Work instructions: Lines from the listing that hold the string "rows" are what you should return.
..........
Below is a small trained network, with its code and all its weights. Each question gives an input and a target symbol and asks what happens when units are switched off, that is, made to give their printed mean instead of their output.

import numpy as np


def w(rows, s, z=0):
    codes = np.array(rows[::2]) - 128.0
    scale = np.full(codes.shape[1], s)
    scale[-1] = z or s
    return codes * scale


def f(y):
    return y / 2 * (1 + np.tanh(0.7978845608 * (y + 0.044715 * y**3)))


def softmax(a):
    e = np.exp(a - a.max(-1, keepdims=True))
    return e / e.sum(-1, keepdims=True)


def log_softmax(a):
    a = a - a.max(-1, keepdims=True)
    return a - np.log(np.exp(a).sum(-1, keepdims=True))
..........
Result below:
def w(rows, s, z=0):
    codes = np.array(rows[::2]) - 128.0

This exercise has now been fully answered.